| What needs to be done |
Copy out each line below containing "group".

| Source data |
Every row belongs to one group in each of 4 separate groupings. Each group adds its own fixed numbers to the row, and there is some noise. The rows also spread widely along 15 directions, which tell nothing about the answers.
In the rows, 128 means zero.
Known rows, each followed by its group in each grouping:
[138 202 108 117  77 149 134 139 131  85 122 137 141  99 133 128 141 117
 135 127 128 111 161 104 153]
laza H j311 j285
[166 107 105 139 118 131 150 150 112  55 181 113 134 147 140  75  77 144
 150 138 101 128 143 149 109]
laza Z j442 j651
[149 136 145 153 139 105 141 131 162 177 126  98  89 143  87 142 127 144
 133 181 140 140 110 115 120]
mizub G j442 j681
[121 102  97 116 200 133 127 115 120 134 160 116 123 119 185  54 109 141
 148 105 162 123 150 120 154]
gid Y j198 j800
[161 173 144 124 109 104 136 121 147  70 123 101 133 113 168 134 148 120
 153 176 139 118 150 142 172]
gid Z j797 j800
[ 92 152 137 131 100 104 118 117 143 136 117 104 123 126 112 114 143 129
 124 112 139 102 161  96  71]
mizub Y j245 j285
[167 171  93 126 153 131 120 130 159  86 115 147 139 136 113 119 126 136
 151 145  97 166 124 111 138]
mizub F j428 j681
[116 125 124 124 136 164 149 136 107 178 169 120 114 104 186  56 113 183
  91 130 121 195 140 124 156]
mizub H j797 j651
[126 174 122 113  82  48 108 132 133 111  81 117 100 118  78 130  95 186
 133 115 133 141 137 163  46]
mizub G j311 j681
[138 117 132 144  93  99 114  80 135  80 143 123 140 143 108 116 132 147
 140 169 165 114 150 154 137]
gid F j245 j800
[132 123 115 123 157 156 118 129 135  94 122 130 145 144 142  87 147 104
 150 118 102 127 139  98 149]
gid G j428 j651
[ 70 161 139 112  68  84  98 136 111 118  74 190 188 160 111  78 155 151
 133 188 135 156 159 187  76]
laza H j198 j285
[132 149 190 137  93 133 151 167 141 174 103 113 115 143  80 155 183  91
 114 150 168  94 137  96 153]
mizub G j245 j681
[149 138  91 146 148 141  97 112 154  64  91 112 143 144 129 134 125 132
 156 126 107 157 116 119 140]
mizub F j428 j800
[123 194  97 153 196 187 135 169 142 190 100 132 136 134 157 101 127  82
 131 126 120 150 101  64 138]
laza Z j797 j681
[ 87 122  87 123 148 141 129 100 124 112 128 129 175 162 172 130 134 153
 131 170 115 148 149 137 138]
gid G j428 j681
[152 127 106 135 133 196  97 119 184 118 137 113 152 127 102 165 100 115
  30 101 140 137 155  82 104]
mizub G j245 j651
[173 205 128 136 129  84 148 135 130 106 114 125 108 116 114 130 104 176
 144 152 162 165 111 143 146]
laza F j245 j681
[183 164  99 168 178 167 123 115 219 107 146  81 128 128 115 160 107  83
 101 153 109 126 129  45  94]
mizub Y j442 j800
[148 185  46  91 156  87 101  69 162  85 147 106 117  69 160 136  88 154
 157 129 126 106 170 125 145]
gid G j245 j651
[118 171 142 117 141 113 125 125 104 127 101 169 160 137 164  58 144 162
 144 175 142 200 125 175 171]
mizub F j797 j651
[125 156  96 112 145  94 144  87 138 155 164 143 110 118 117 100 142 122
 179 161 180  68 157 118 163]
gid F j428 j681
[167 114 112 135 130 155  60 120 173 133  95 170 137 128  62  94 111 126
 106 152 128 169 129 139 113]
laza G j442 j651
[141  94 145  96 133 144 125 163 131  90 135 123 150 130 180  90 172 127
 149 162  98 148 155 149 203]
gid H j442 j800
[ 88 158 155 160 131  98 111 106 125 148  82  93 107 122 158  83 164 139
 182 139 145 140 108 122 142]
gid F j442 j285
[ 73 179 121 144 129 121 158 146 144 196 114  85 123 151 131 170 127 161
  78 136 146 153 119  96  93]
mizub F j198 j651
[121  69  98 139  73 167  72  83 148  82 123 118 153 150 103 143 112 148
 104 140 122 144 159 157 130]
mizub Z j797 j651
[162 138 155 167 129 165 108 150 172 139  99  67 106 112 141 122 123  97
  94 154 137 169 115  89 133]
laza Y j797 j651
[160 141 105 152 149 116 167 124 116 108 186 112 120 137 150  70  96 145
 166 166 113 137 129 122 134]
mizub Z j245 j651
[ 87 224 133 162 114  97 110 109 152  65  60  86 169 141 165 143 144 110
 138 144 134 123 124 103  62]
laza F j428 j285
[134 158 115 107 129 118 138 158 124 116 126 157 127 142 107  89 152 122
 175 126 111 124 141 117 151]
mizub F j198 j285
[130 181 126 128 176 156 130 179 158 196 100 138 131 120 136 100 130 115
  85 128 149 161 118  82 111]
laza H j428 j681
[100 130 107 157 203 159 144 154 127 131 113  38 131 154 199 147  94 141
  97  77 161 141  99  93 122]
mizub F j311 j800
[ 87 121  79 108  81 139 107 114 131 160 131 106 128  93 179 123 139 156
 127 141 108 139 182 145 130]
mizub Z j428 j800
[118 131 126 140  94 106 131 120 151 132 138  74  84 111 140 110 146 146
 158 130  78 127 144  90  93]
gid Z j428 j681
[161 194 130 137 137 117 123 140 157 131 128 109 120  85 161  77  95 141
  80 120 156 157 139 115  67]
laza F j428 j800
[ 95 141 119 142 153 154 142 140 116 192 113 154 132 160 109 116 144 137
 130 122 175 133 116 114 162]
gid Z j198 j681
[126 173 170 172  93 136 132 107 141  99  99 121 138 159  82 154 140 155
  97 121 178 142 110 118 121]
mizub F j442 j285
[110 125 157 157  97 139 138 136 155 166 119  64 106 123 150 140 162 119
 109 172 149 118 137  91 130]
laza H j428 j800

New rows. What belongs after each?
[148 198 111 129 147 116 151 111 173 100 157 126 140 129 127 148 113 133
 102 137 151 110 150  93 104]
gid Z j198 j681
[130 139 115 140 149 123 116 120 136 105 100 111 123 136 141 109 131 138
 170 126 122 144 120 123 136]
mizub Z j428 j681
[161 114 158 130 126 140 132 124 125 139 130 136 118 133 116 108 139 148
 114 150 203 144 131 158 204]
mizub F j797 j800
[158 164  94  99 169 122 129 108 109  53 128 135 141 104 189 107 116 153
 179 125 158 127 142 167 225]
gid G j442 j285
[116 165 132 160 165 147 148 165 146 174 102  66 126 138 173 137 129 104
 121 178 130 157 101  95 135]
mizub H j797 j681
[140 197  61 125 181 142 126 109 151 133  97 162 151 147  96 175 128 133
 156 156 125 147 116 103 174]
mizub G j245 j681
[117 146 165 136  53 125 144 144 128  94 133 107 134 134 126 108 149 131
 105 124 114 120 157 116  87]
gid Z j428 j651
[156 173 128 117 152 138 140 144 136  70 113  95 132 100 202 132 109 194
  96 107 131 199 125 127 164]
laza H j428 j681
[ 83 159 151  96  67  91 148 181  89 134 110 119 147 120 154 109 160 109
 142 133 163  68 178 155 127]
laza H j245 j800
[125 163 113 127 159  84 102 131 147 149  67 113 143 146 125 152  96 150
 113 192 205 149 112 175 125]
laza G j311 j651
[178 199 110 140 154 140 146 174 136 153 106 136 119 116 115 127 114 121
 142 163 131 164 107 109 161]
laza G j245 j681
[139 149 157 146  73 155 145 146 146 108 131 110 131 134 119 126 153 141
  84 120 108 156 143  96 101]
mizub F j428 j800
[113 139  91 113 129 139 109 118 153 147 121 115 152 122 165 141 150 121
 142 200 131 148 158 137 182]
mizub F j311 j681
[108 129  98  99 151 165 139 153 156 202 160 139 120 127 147 111 165 125
 121 146  69 128 165  74 141]
laza G j442 j800
[107 127 115  88 122  90  78 168 103 119  81 109 137  95 165  82 101 127
 134  79 180 106 161 192 122]
gid Z j245 j651
[106  98 115 120 122 124  78 132 141 142 112  95 118 115 121 103 101 129
 103  87 165 110 148 145  96]
gid F j442 j651
[152 146  90 129 153 143 143 113 124 151 173 150 126 108 134  78  66 171
  83 129 198 146 151 137 109]
laza Y j428 j681
[ 94 103 110 175 122 133 141 132 117 140 122  58 116 163 144 118 126 122
 171 153 110 129 111 108 110]
mizub F j428 j681
[140 147 118 138 163 126 135 140 138 135 117 134 128 149 128 104 133 133
 143 158 123 152 118 117 135]
gid G j198 j800
[110 106 119 119  89 129 134 149 151 127 160 112 166 163 125 152 148  88
 117 194 118  81 184 127 113]
gid Z j245 j681
[115 100 133 134  93 160 155  98 106  81 189 102 124 126 183  76 139 194
 108  87  92 158 162 109 127]
mizub F j428 j800
[119  55 119 108 133 122 135 131 139 126 167  89 118 164 116 140 125 132
 126 139 143  82 162 131 144]
mizub G j198 j651
[151  67 107 109 132 142  96 155 125 100 111 139 134 164  93 116 112 120
 139 126 135 114 141 162 147]
laza G j797 j800
[118 153 178 152  94  55 120 124 130 114  76  98 110 143 129 105 135 188
 138 186 140 179 106 165  88]
laza H j797 j800
[152  55 172 159 117 162 129 126 166 149 190  76 111 137 118  89 126 117
  62 156 148 130 157  85 109]
gid Y j245 j651
[111 132 168 126  93 104 158 120 121 147 140 132 125 143 112 111 168 139
 126 163 190  89 155 133 142]
mizub H j428 j800
[121  94 139 116  98 163 165 211 116 162 170 110 135 148 170  99 144 125
  98 163 101 148 164 129 147]
gid Z j198 j285
[140 167 148 134 109 123 161 161 143 168 125 142 132 166  63 171 125 153
  67 159 157 144 126 116 105]
gid G j245 j681
[ 99 134 158 151 102 111 108 145  94 109  69 140 155 164 121  79 145 150
 146 133 146 166 112 175 115]
gid F j442 j800
[111 138 104 176 102 153 119 102 124 156 121 110 113 127 126  96 137 125
 163 148 124 134 127 103 125]
mizub Z j311 j800
[105 158 133  97 138  78 156 168  86 110 101 118 118 138 161  98 128 174
 155  85 137 119 132 148 109]
laza G j428 j800
[145 190 132 157  95 100 110  83 151  64  89  73 117 103 139 155 116 148
 133 128 162 134 129 137 122]
mizub F j797 j800
[137 145  94  95 162 117 138 179 134 106 119 109 135 135 181 127 130 152
 144 139  91 172 134 137 165]
gid F j198 j800
[177 100 130 115 131 154 178 206 103 164 188 163 143 158 129  59 119 136
 118 211  91 185 147 151 153]
mizub G j245 j681
[112 195 124 103 112 117 121 137 135 112  82 156 166 124 138 139 148 153
  98 138 156 149 146 146 131]
gid H j428 j800
[ 97 186 129 103 115  42 136 164 163 166 116 123 142 142 125 111 132 135
 115 222 111 138 153 141  41]
gid H j198 j651
[146 142  91 130 159 140 103 114 151  93 138 115 151 123 152  92  97 114
 122 144 149 134 141 125 131]
gid F j311 j651
[123  99 114 139 119 125 114 129 131  89 114 110 122 158 127  90 150 129
 184 141  59 134 132 108 102]
laza G j428 j800
[162 175 132 105 186  81 119 101 148  79 113 109 114 101 180  96 123 162
 157 126 137 146 132 136 152]
mizub G j797 j800
[119 161 101 142 137 107 130  70 120 112 124 122 130 133 128 138  98 172
 137 150 200 132 131 154 150]
gid Y j797 j681
[176 114 127 120 157 123 112 139 149 159 134 155  70 115  78  48 129 138
 163 100 136 126 120 100 145]
laza Z j428 j651
[156 215 122 109 141  74 165 111  93  66 109 164 134 121 158 117 127 203
 188 150 186 153 123 184 211]
laza Z j428 j681
[ 89 163 143 167 141 110 136 180 139 200  89  92 151 160 153 110  97 135
  69 211 164 186 103 140  51]
laza H j198 j651
[163 101 114  68 234 111  92 173 182 179  95 155 133 149 100 148 131 135
 115 160 179 149 122 147 202]
mizub H j245 j681
[131 161 154 154 136 172 143 129 150 116 129  65 127 108 183 126 150 104
 102 130 153 128 128  68 177]
gid H j311 j651
[151 168  80 111 180 130 135 134 161 127 126 139 128 138 120 134 126 120
 156 146 106 120 132  88 134]
laza G j428 j681
[147 153 143  96 162 108 108 119 158 128 114 138 115 100 137  85 153 136
 143 123 161 137 153 117 166]
mizub Y j311 j681
[130 135 129 128 137 114 139 166 122 103 139  82 128 119 188  72 124 107
 159 139 110 131 143 127 124]
gid F j198 j681
[146 148 100 120 110 126 110 150 143 113  95  97 119 113 137 158 118 125
 141 154 140 130 142 143 159]
laza G j198 j285
[ 94 200 129 106 136  77 153 105 125  92 128  89 130 116 174 149 148 153
 147 105 158  92 149 113 156]
gid F j245 j651
[183 124 122 119 153 112 151 148 149 117 181 138 124 149 110  88 102 155
 109 183  97 162 138 124 114]
gid G j245 j651
[157 183 141 111 212 114 167 192 145 135 107 148 154 164 159 119 142 156
 120 181 136 199 100 129 172]
mizub H j198 j800
[156 147 138 129 103 134 135 133 158 115 137  79 131 109 152 167 135 128
  90 158 167 127 156 128 164]
mizub F j245 j800
[102 121 161 123  68 105  95 137 134 144  97 112 122 113 132  72 158 140
 116 142 129 153 154 148 100]
gid F j428 j651
[ 97 101 156 128  96 151 123 133 146 156 135 127 155 150 146 112 162 141
  68 151 139 143 169 128 101]
mizub Z j428 j800
[131 122 143  93  70 115 122 154 157 145 120 159 118 149  48 148 153 157
  87 129 114 126 164 122  87]
laza G j428 j681
[118 227 173 141 111  86 124  84 122  94  68 121 124  99 163 109 151 168
 137 119 179 145 124 137 132]
laza G j797 j800
[196 147 154 149 102 114 166 172 148 142 158  84  78 115  84 116  98  97
 107 150 165  87 132 103  88]
gid G j428 j681
[172 151 133 102 177 150 112 133 177 106 138 158 140 113 146  80 181  92
 158 139 109 123 155  89 195]
laza F j442 j800
[127 206 119 140  94  55 162 134  62 100  96 126 142 119 164  86  85 180
 162 180 186 151 126 218 100]
mizub G j428 j800
[116 205 111 136 120  58 120  47 144 153 108 120  76 103  98 136 144 164
 194 158 192  97 122 126 168]
gid F j797 j285
[104 128 114 166 103 141 124  99 131 149 115 115 142 152 101 135 120 133
 107 164 183 124 140 129  95]
mizub Y j428 j800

| Output for this exercise |
Every row belongs to one group in each of 4 separate groupings. Each group adds its own fixed numbers to the row, and there is some noise. The rows also spread widely along 15 directions, which tell nothing about the answers.
Known rows, each followed by its group in each grouping:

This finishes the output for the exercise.